— Material for this exercise —
Each row is a point. The window is the flat piece filled in between its corners: a triangle in 3 columns, a solid with four corners in 4, and so on. A path goes straight from each point to the next, and from the last back to the first. After which points does the path pass through the window?
In the rows, 128 means zero.

Window:
[[113  84 105 135]
 [121 131 145  99]
 [118 190 130  64]
 [125 153 132 142]]
Path:
(1): [ 98 175 138 133]
(2): [ 73 128 137 101]
(3): [149 122 104  92]
(4): [132 108 129 129]
(5): [ 84 109 125 108]
(6): [ 88 128 135 164]
(7): [154  76 104 105]
(8): [158  94 122  87]
(9): [ 95 135 115 124]
(10): [ 91 197 135  87]
(11): [154 145 148  83]
(12): [162 114 142 118]
(13): [ 87 180 127 138]
(14): [102 125 149 144]
(15): [141 102 106 126]
(16): [154 136 151  82]
Through the window after points: 8, 12

Window:
[[ 96 128  83 103]
 [130 183 163 105]
 [125  61 103 145]
 [109 109 115 157]]
Path:
(1): [112 122 175 125]
(2): [ 86  78 142 121]
(3): [121 123 103 163]
(4): [141 155 105 109]
(5): [ 58 137 116 124]
(6): [106 133 166 135]
(7): [155 122 102 142]
(8): [137 156 101 142]
Through the window after points: 2

Window (6 x 6):
[[ 94 150 123  92 139 142]
 [183 129 117 110 134 194]
 [ 81 141 137  93 102 198]
 [165 101 116 123 129 139]
 [130 165 126 145 136 114]
 [155 130 159 104 123  66]]
Path:
(1): [136 127 181 131 138 202]
(2): [184 124 147 123 158 168]
(3): [141 125  84  99  95 161]
(4): [109 189 110  77 105 155]
(5): [170 108 141 144 157 166]
(6): [128 148 161 131 150 106]
(7): [154 148  94 122 103 117]
(8): [182  96  76 116  86 150]
(9): [152 118 131 119 140 148]
(10): [154 119 145 136 138 148]
(11): [161 142 103  91 104 109]
(12): [120 155  91 144  91 126]
(13): [122 153 150 117 149 144]
(14): [143 138 144 112 148 173]
(15): [163 141 109  99 110 159]
(16): [125 131 102  78 111 119]
Through the window after points: 2, 6, 8, 12

Window, 8 rows:
[[123  63 111 150 119 132 103 150]
 [ 89 197 135 133 144  87 176 137]
 [125  83 135 110 110  68 146 127]
 [123  88 153 148 103 141 116 106]
 [111 106 151 124 157 128 159 133]
 [114 213 116  92 169  97 172 102]
 [ 98 122 106 150 135 136 173 102]
 [ 88  80 122 120  94 163 132 141]]
Path:
(1): [ 44 121 120 150 123 122 112 102]
(2): [ 79 100 132 104 145 121 108 104]
(3): [134  88 127 134 110 113 152 132]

— To do —
How many lines in the records above hold the word "points"? Give only the number.

— Completed task —
4